(Source data)

Each row of a before or after table is a point. One or more steps were done to the points. Then noise was added and the rows were shuffled. The steps act on how far a point lies along the listed directions, d1 being the first. Write out the steps. A step turns or swaps two directions, mirrors them in a line or flattens them onto one, adds a multiple of one to another, or multiplies one. Angles are multiples of 10 degrees, from the lower direction toward the higher: turns from -170 to 170, lines from 10 to 170 but not 90. Use the fewest steps. Two steps may share a direction if one is a turn and the other turns, adds or multiplies; they go together, in the order done. Otherwise the lowest direction goes first.
In the rows, zero is written as 128.

Directions:
(1): [148 172]
(2): [ 84 148]
Before, 10 rows:
[[ 64  77]
 [ 99 132]
 [142 130]
 [129  92]
 [144  50]
 [181 119]
 [111 113]
 [114 157]
 [ 92 109]
 [ 84 109]]
After (10 x 2):
[[120 118]
 [149 147]
 [138 169]
 [132 208]
 [ 57 168]
 [ 98 150]
 [159 122]
 [130 151]
 [ 88  94]
 [139 172]]
Steps: turn d1 and d2 by -130 degrees

Directions:
(1): [ 88 151 179 140 170 149]
(2): [132 118  86 189 165 141]
(3): [141 140 145 159  78 183]
(4): [200 155 150 125 157 127]
(5): [140  64 138 102 149 169]
Before (12 x 6):
[[168 154 140 117  85 119]
 [105 119 122 103 167 107]
 [157 111 118 146 227 144]
 [ 82 141  97 145  92 107]
 [120 170  82 144  73  94]
 [172 156  89 124  64  70]
 [ 92 116  90 115  49 119]
 [114 174  88 157 133  73]
 [ 99 122 121 138 158 154]
 [101  91  99 157 195 147]
 [ 70 121 156 115 146 167]
 [ 72 110 120 126 113 112]]
After, 12 rows:
[[ 72 112 114 135 121 114]
 [135 186 168  86  72  79]
 [142  69  57 126 146 119]
 [ 83 107 106 158 155 170]
 [100 180 125 119  64  97]
 [121 110  90 138 141 142]
 [120 170  87 132 117  58]
 [106 117 106 106 178 100]
 [197  89  70 120 185 116]
 [147 169 178 123 102 138]
 [ 62 132 146 106  58 132]
 [ 77 141 106 135  88 104]]
Steps: turn d1 and d2 by 70 degrees; multiply d3 by 1.3

Directions:
(1): [130 170  96  47 142 147 102 144 127]
(2): [129 164 132 176 147 144  99 203 134]
(3): [176 133 158 125 186  80  95 106 143]
(4): [190 146 179 118  90 173 141 126 140]
(5): [153 158 114 125 147  97 209 151 104]
Before:
[[ 83 125 122 169 120 160  73 164 136]
 [238 201 154  76 161 143 129 132 135]
 [140 147 148 138 162 122  97 141 149]
 [109  96 131 105  97 150 143  98 143]
 [133 137 107  95 118 159 154 113 108]
 [183 116 183 158 136 124 147 153 147]
 [111 106 121 124 188  73  73  81 131]
 [ 52 121  60  64 133 111 133  87 125]
 [115 129  75 114 188  36 193 119 101]
 [ 79 102 117 143 143 133  93 122 155]
 [122 115 138 125  54 166 158 140 124]
 [138 189 105  93  87 169 194 181 117]
 [105 109  92 106 171 100  97 101 119]
 [194 177 160 106 158 113 172 128 128]]
After, 14 rows:
[[152 117 165 164 103 155 165 172 139]
 [ 67  91 109 126  84 162 109 100 125]
 [161  98 160  96  92 118 147  78 132]
 [197 218 131 105 122 193 141 196 126]
 [103 128  92 132 179 111  82 144 123]
 [102 138  91  76 198  67  91  88 142]
 [149 108 155 111 145 114 113  93 156]
 [ 78  95 114 137 141 131  96 114 154]
 [ 88 139 111 173 177 111  60 166 128]
 [161 158 116  48 100 131 205 100 118]
 [161 138 123  93 152 131 134  99 117]
 [169 192 147 131 138 145 174 180 123]
 [116 153  79 148 204  47 172 170 105]
 [102 147 125 143 118 160 122 163 138]]
Steps: turn d2 and d3 by -90 degrees

Directions:
(1): [174 102  71  76 162 142 130 140 136 179  96 147]
(2): [197  86 201 120 105 129 129 121 166 136 127 109]
Before, 10 rows:
[[178 107 167 110 113 119 145 115 144 133 118  98]
 [144 111 218 170  82 108 131 128 159 104 150 108]
 [128 139 206 171  93 103 148 128 132  87 144 101]
 [ 76 169  90 163 113 123 132 132  67  96 123 122]
 [228  68 213  94 103 150 135 128 189 158 128  98]
 [ 57 188 107 168 116 125 141 124  85  67 151 125]
 [ 36 199 102 168 125 124 134 125  86  91 153 143]
 [ 51 192  83 148 132 121 109 132  76 103 117 126]
 [ 97 157 164 169 117 117 140 116 103  99 132 111]
 [205  86 182  73 131 127 122 117 180 134  94 115]]
After, 10 rows:
[[143 133 188 155  99 105 148 131 137  97 136 109]
 [108 151 153 159 120 118 141 117 103 111 126 115]
 [ 65 185  95 155 122 129 142 124  87  79 144 128]
 [ 78 166  81 155 118 124 132 131  64 100 120 126]
 [225  69 220 100 100 148 129 127 188 153 133  96]
 [159 103 208 157  94 111 132 128 161 111 142 114]
 [ 44 191  90 156 130 128 132 128  85 101 149 144]
 [179 108 171 110 117 120 147 114 142 132 117  97]
 [198  92 188  81 130 125 119 113 175 127  98 115]
 [ 55 187  77 140 136 122 105 136  77 105 114 126]]
Steps: multiply d1 by 0.7

Directions:
(1): [110 139 127 106 174 202 147 130 158 112 131 164  67  82  91 175 129 105]
(2): [ 94 120 111 120 105  91  67 164 141 102 130 113  73 132  55  85 170 128]
(3): [ 88 122 139  52 145  98 140  77  88 109 126  82 121 127 154 138 157  63]
Before:
[[130 141 106 164 142 160 103 152 156 132 127 166  68  98  83 146 138 161]
 [ 62  94 118  46 134  57  76 119 103  72 134  47  69 122  81  99 190  55]
 [134 129 133 111 141 120 143 108  89 119 123 113 147 155 153 124 132  92]
 [108 150 143  37 154 127 166  61  74 105 143  69 139 112 171 138 123  56]
 [126 155 112 157 134 181  94 199 157 108 124 200  62  96  77 128 107 140]
 [124 145 129 154 134 190 145 159 148 127 133 158 126 124 113 130 114 153]
 [189 145 113 180 130 176 169 128 146 153 129 185 192 112 192 131  67 167]
 [166 157 107 203 143 194 147 152 159 159 141 183 155 111 146 180  95 155]
 [ 96 111 119  90 146 107  99 142 106 104 132 115 104 152 103 118 158  97]
 [125 112 139  75  96  53 125 111 108 108 124  69 162 150 164 129 161 103]]
After:
[[195 122 146 157 166 181 211  91 119 160 131 140 212 113 229 194  54 134]
 [150 121 131 128 164 158 160 123 108 138 129 151 165 149 171 162 102 122]
 [195 165 120 201 118 192 145 168 159 148 146 173 155 114 119 120  55 194]
 [ 94 123  88 118  96  85  55 169 145  92 130 129  80 118  63  52 167 127]
 [189 124 135 164  89 105 146 149 146 144 125 129 199 149 177 144 104 176]
 [ 77 150 131  50 163 148 127 116  97  86 120 139  69  95 133 154 138  47]
 [160 135 122 171 126 141 130 153 120 132 123 146 146 157 125 114 115 143]
 [ 76 138  93 115 124 109  66 155 137  99 144 113  63 115  59 124 188  91]
 [ 94 137 122  85 167 137 130  89 111 114 124 118  74  97 126 168 161  93]
 [ 80 138 130  94 135 150 124 138 125 104 131 116  97 125  97 117 155 106]]
Steps: turn d2 and d3 by 140 degrees

Directions:
(1): [159  91 105 143 142 115  88 167 107 157 148  87 187 153 102 122 174  41
 142 157 109 169 106 154]
(2): [101 100  85 141 165 204 217 105 130 144 111 137 193 168 120 140 110 138
  96 144 105 134 147 139]
Before, 13 rows:
[[125 106 120 157 137 166 156 122 131 134 124 124 186 156 124 122 124 118
  106 141 130 138 146 123]
 [167 122 123 122 131  72  59 162 120 137 161  94 130 133 123 114 180  76
  169 141 134 144 116 145]
 [111 106  90 126 147 171 166 133 145 135 128 121 165 156 108 151 104 118
  112 128 121 157 134 117]
 [155 118 135 150 123  89  73 182 121 143 166 112 150 132 135 114 170  81
  170 129 125 166 125 137]
 [112 139 113 129 130 136 154 102 125 133 107 141 119 150 137 127 112 144
  129 103 139 129 135 110]
 [134 135 116 135 136 155 174 106 148 123 106 134 156 156 122 123  99 156
  123 119 124 119 160 129]
 [120 157 169 111 118 101 111 130 146 110 122 144  93 100 146 112 114 148
  133 109 154 110 129 106]
 [ 68 157 140 123 120 175 210  73 166 110  87 172  81 117 166 137  84 230
   86 103 135  86 150  98]
 [113 150 186  97  75  75 105 116 149 107 100 158  12  73 139 127 105 241
  123  57 169  67 151  76]
 [ 92 101 101 139 138 204 243  94 137 143 108 142 163 172 144 137  97 160
  101 134 121 135 161 125]
 [137 129 174 127  98  78  37 148 136  91 169 119  66  85 148 107 132 117
  170 120 143 123 113 121]
 [ 99 122  93 145 140 168 204 103 135 138 110 139 173 141 127 133 107 158
   94 143 125 128 144 128]
 [106  94 116 160 185 169 169 119 116 147 129 115 192 147 127 130 143 100
  116 140 104 142 133 137]]
After:
[[100 120 122 128 154 171 185 118 142 131 112 144 166 142 132 120 105 137
  110 134 132 125 138 123]
 [122  70  75 160 163 174 161 146 123 174 125  90 225 185 105 131 175  53
  104 171  85 175 113 154]
 [149 114 108 146 122  91  90 162 113 150 143  93 169 127 111 121 161  69
  133 156 126 160 107 142]
 [ 79 124 133 129 139 189 191  85 155  91 125 161 106 123 157 128  74 197
  117 120 126  98 154 117]
 [131 120 103 139 136 123 126 124 111 149 118 116 147 161 126 125 140  96
  138 119 128 152 119 126]
 [ 92  51  73 141 167 216 254 109 135 172  86 134 208 183  94 146 117 174
   72 122 102 122 168 124]
 [142 124 122 119 117 103  72 165 140 131 151 104 125 126 107 139 130  82
  144 117 132 161 107 114]
 [164 119 119 141 131 113 109 143 132 134 128 100 166 158 106 110 142  89
  145 135 122 141 136 141]
 [136 130 168 147 141  75  60 146 115 126 151 104 116 102 134 114 164  83
  151 124 135 136 111 127]
 [114 165 160 134 106 113 129 134 150 105 136 168  77 103 163 123 112 189
  150  92 151 116 154 104]
 [149 124 149 144 107  97  73 145 125 131 141 109 140 128 126 113 146  95
  137 132 144 141 122 115]
 [115 165 148 104 122 108 139 103 148  97 127 156  62 108 157 126 112 205
  138 105 154  88 151 108]
 [166  85 123 144 110 102  83 168 106 160 158  79 162 159 122 111 174  36
  157 152 122 181 112 149]]
Steps: turn d1 and d2 by -120 degrees

Directions:
(1): [129 159  72 192 205 100 125 123 184 122  97  87 131 137 190 183 195 140
  77 120 165 101 170 132 163 142  87 135 146 138 133 110 134 141 113 153
 121  80 138  88 103 107  83 120 167 171 120 180]
(2): [183 152 178 138 148  89 118  60 105 196 140  55 172  78 125 179 192 129
 183 145 114 172 112 122 117 120 106 154 131  91 120 168 136 179 137 113
 134 143  66 106 139 161 120 146  81 108  99 132]
(3): [187 177 100 111 145 171 145 154 135 163 147 127 155 112 119  91  83 147
 118 194  90  96 179 145 136  80 211 108 146  90 179 124 151 109  93 132
 117 154 110  75  77  91 104 168 115 119  81 173]
(4): [153 105 154 178 123 140 186 119  92 148 106 153 153 132  93 128 145  52
 117 197 160  88 144 116  81 148  91 129 114 185  84 152 126 111 106 130
 154 173 152 147 153  83 139 133 157 177  27 135]
(5): [167 125 136 106 104  46 138 161 110 144 158  81  60 123 131  82 111 100
 143 114 195  60  94 129 122 171 104 156 107  82 147 112 185 136  64 124
 145 177 161  91 115 161 126  99 155 105 149 167]
(6): [169 119 131  64 106 135 168  87 147 131  99  80 107 158 136 168  94 135
 106 119 101 124 141 115  94 142 115 161 137  94  40 119 158  90 111  92
 126  79 145 193 103  36  88 106  81  96 146 158]
Before (14 x 48):
[[117  98 163 120  92 147 136  94 104 126 113 139 129 144 114 126 111 102
  142 143 119 136 108 119  97 147 105 143 121 154  80 137 112 118 145 100
  157 125 130 180 169 116 133 132 114 118 124 102]
 [127 119  86 137 137 101 133 173 149 112 122 126  85 137 148 102 121 120
  110 119 176  60 133 113 158 146  97 121 118 128 139 105 141 114 107 119
  143 125 181 111 102 118 129 120 176 127 139 161]
 [148 170  72 151 167 129 118 188 148 147 154 133 132 120 139  65  98 160
  130 154 116  79 161 159 178  84 185  97 146  60 242 116 155 133  87 143
  125 171 114  44  91 169 115 168 149 112 119 160]
 [101 156  87 174 141 153  95 195 118 119 167 170 139 110 108  55 114 141
  118 156 156 103 132 155 163  98 178  62 111 131 247 108 122 145 111 161
  124 183 133  46 123 179 139 146 168 134 124 129]
 [113 143  83 158 166 132 118 153 148 129 116 143 128 134 163 140 143 123
  106 113 140 122 161 146 160 122 136 111 146 140 171 120 115 132 120 162
  123 113 112  95  98 148 130 142 155 154 137 155]
 [113  96 163 108  90  97 116 120 108 107 127 130  87 144 131 120 118 122
  160  90 149 136  89 121 123 163 100 140 124 119 100 116 123 130 134 120
  139 125 127 164 145 148 156 105 123 101 192 104]
 [ 90  97 133  74  84 152 132 125 148 110 116 139 119 161 138 137  98 139
  115  83  91 147 110 124 137 131 133 142 139 135  83 126 107 104 144 110
  130  80 136 193 132  91 143  98  93 107 194 106]
 [115 111 168  91  65 142 124  93 110 119 113 128 117 141 106 154 106 114
  118 114 110 163 109 115 108 129 119 126 116 126  76 135 133 116 153  95
  136 123 148 174 135  97 139 125  95  98 138 107]
 [120  97 152 103 112 117 117 139 138 117 130 114  88 143 133 147 116 143
  130  77 149 140  96 120 127 164  77 137 113 105  82 126 127 118 139 118
  129  98 164 170 139 108 141  97 110 105 168 130]
 [136 154  96 173 166 111 130 141 133 137 143  98 133 117 142 101 157 125
  123 130 141 104 140 129 155 114 147 134 150 124 165 118 142 144 117 142
  113 160 101  75 101 148 108 135 154 137 103 155]
 [148 115 154  78  89 135 154 130 108 110 132 118  93 146 121 133  73 121
  121 106 129 145 107 117 100 151 130 155 119 102  74 131 137 123 110 114
  136 112 147 171 131 112 125  98 108 110 147 130]
 [126 147  93 131 146 153 107 186 146 100 148 157 123 143 131  61 109 119
  104 181 134  77 146 159 154 104 166 102 115 155 178 109 128 108 101 148
  118 155 139 105  99 136 119 148 174 160 102 142]
 [159 141 115 144 139 129 111 170 140 120 151 120 110 122 130  91 111 126
  129 156 153  83 149 143 156 134 138 114 134 126 170 125 144 122  89 151
  114 156 125  83 116 137 124 129 162 138 108 151]
 [115 106 149 108 115 117 137 105 135 115 142 118  95 146 131 136 115 137
  128  97 113 141  95 134 131 147 104 136 122 117  78 121 124 122 139 105
  136 116 128 172 153 137 131 106 133  94 175  98]]
After (14 x 48):
[[135 114 162  94  67  97 129 108 111 126 122  98  85 141 118 141 109 101
  116 108 150 124  99 116 110 152 100 141 108 106  85 124 162 122 119  97
  144 139 166 149 124 109 130 109 115  94 146 135]
 [116 106 138 113 130 114 109 137 154 112 123 106  89 144 149 161 129 154
  120  69 150 143 105 123 139 163  73 139 119 104  85 121 127 122 141 122
  124  82 162 162 132 107 131  97 114 111 175 139]
 [ 97 133 100 135 143 171 111 145 135 125 119 174 150 131 140 134 121 134
  122 117  99 160 155 145 152 100 164  98 148 148 165 131  92 125 150 153
  118 111  95 123 111 149 148 155 128 142 141 119]
 [ 95 161  76 183 156 159  88 191 131 115 160 169 147 111 120  68 125 153
  110 151 151 111 140 156 173  94 178  60 117 135 249 105 116 148 120 165
  119 166 127  44 118 174 132 149 168 140 129 132]
 [117 153  98 175 168 153 124 126 136 129 133 125 164 119 136 116 159 138
  121 137 106 140 152 129 154  92 163 120 158 143 156 126 113 139 148 142
  105 141  84  96 109 135 113 149 137 143  96 131]
 [154 128 133 100 116 111 155 134 128 110 125  93  83 149 147 148  98 123
  103 100 154 125 119 118 113 162 110 162 123  98  80 121 149 129  94 124
  135  99 156 148 118 110 106  89 128 123 149 158]
 [127 179  55 158 189 156 103 175 172 135 141 141 156 122 154  92 110 186
  119 145  88 111 179 161 195  65 196  86 160  70 244 116 133 134 116 148
  112 135  96  50  88 161 107 179 138 118 129 149]
 [121 146  93 137 150 167 108 179 148  98 142 167 137 144 129  69 113 121
  100 187 124  87 153 159 153  97 167  97 119 167 173 114 118 106 111 149
  116 148 134 112 103 129 120 154 170 167  93 135]
 [103 125  72 163 165 149 128 151 169 102  98 151 130 142 155 138 142 138
   92 129 138  99 162 114 166 121 106 103 134 162 126 113 104 111 146 126
  131  87 162 130 106  92 124 139 165 149 122 143]
 [138  98 163 127  92 108 149 106  98 135 118 115 104 143 119 114 116  79
  140 147 158  96 102 118  92 170  83 157 112 144  82 131 137 121 112 101
  167 147 150 160 164 120 127 118 136 122 116 129]
 [118 114 137 113 127  98 132 110 147 115 142 100  83 146 147 140 123 144
  122  87 127 129  97 135 142 154  96 142 124 107  86 113 135 128 129 109
  136 109 133 157 144 142 120  99 141  94 186 113]
 [114 111 137 129 123  76 109 122 134 104 118 106  78 147 161 141 145 132
  140  78 170 122 103 125 144 171  83 146 131 114 109 104 132 138 124 131
  135 105 132 141 131 145 134  97 140 113 200 132]
 [102  99 133  56  73 114 126 141 144 114 134 115  84 158 144 116  87 140
  124  66 116 123  92 126 141 146 129 154 132 105  99 115 132 111 120 107
  133  95 147 174 122 113 142  84 100  88 220 121]
 [144 147 103 166 162 156 109 156 156 113 133 133 138 125 140 119 129 137
  115 163 133 104 170 143 164 120 140 104 145 148 162 128 122 119 110 158
  107 130 114  91 119 119 117 138 159 156  96 145]]
Steps: turn d1 and d5 by -80 degrees; multiply d4 by 1.6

(End Source data)

In the data above, retype exactly and only the lines between the one holding "[[ 83 125 122" and the one holding "96 114 154]", inclusive.

[[ 83 125 122 169 120 160  73 164 136]
 [238 201 154  76 161 143 129 132 135]
 [140 147 148 138 162 122  97 141 149]
 [109  96 131 105  97 150 143  98 143]
 [133 137 107  95 118 159 154 113 108]
 [183 116 183 158 136 124 147 153 147]
 [111 106 121 124 188  73  73  81 131]
 [ 52 121  60  64 133 111 133  87 125]
 [115 129  75 114 188  36 193 119 101]
 [ 79 102 117 143 143 133  93 122 155]
 [122 115 138 125  54 166 158 140 124]
 [138 189 105  93  87 169 194 181 117]
 [105 109  92 106 171 100  97 101 119]
 [194 177 160 106 158 113 172 128 128]]
After, 14 rows:
[[152 117 165 164 103 155 165 172 139]
 [ 67  91 109 126  84 162 109 100 125]
 [161  98 160  96  92 118 147  78 132]
 [197 218 131 105 122 193 141 196 126]
 [103 128  92 132 179 111  82 144 123]
 [102 138  91  76 198  67  91  88 142]
 [149 108 155 111 145 114 113  93 156]
 [ 78  95 114 137 141 131  96 114 154]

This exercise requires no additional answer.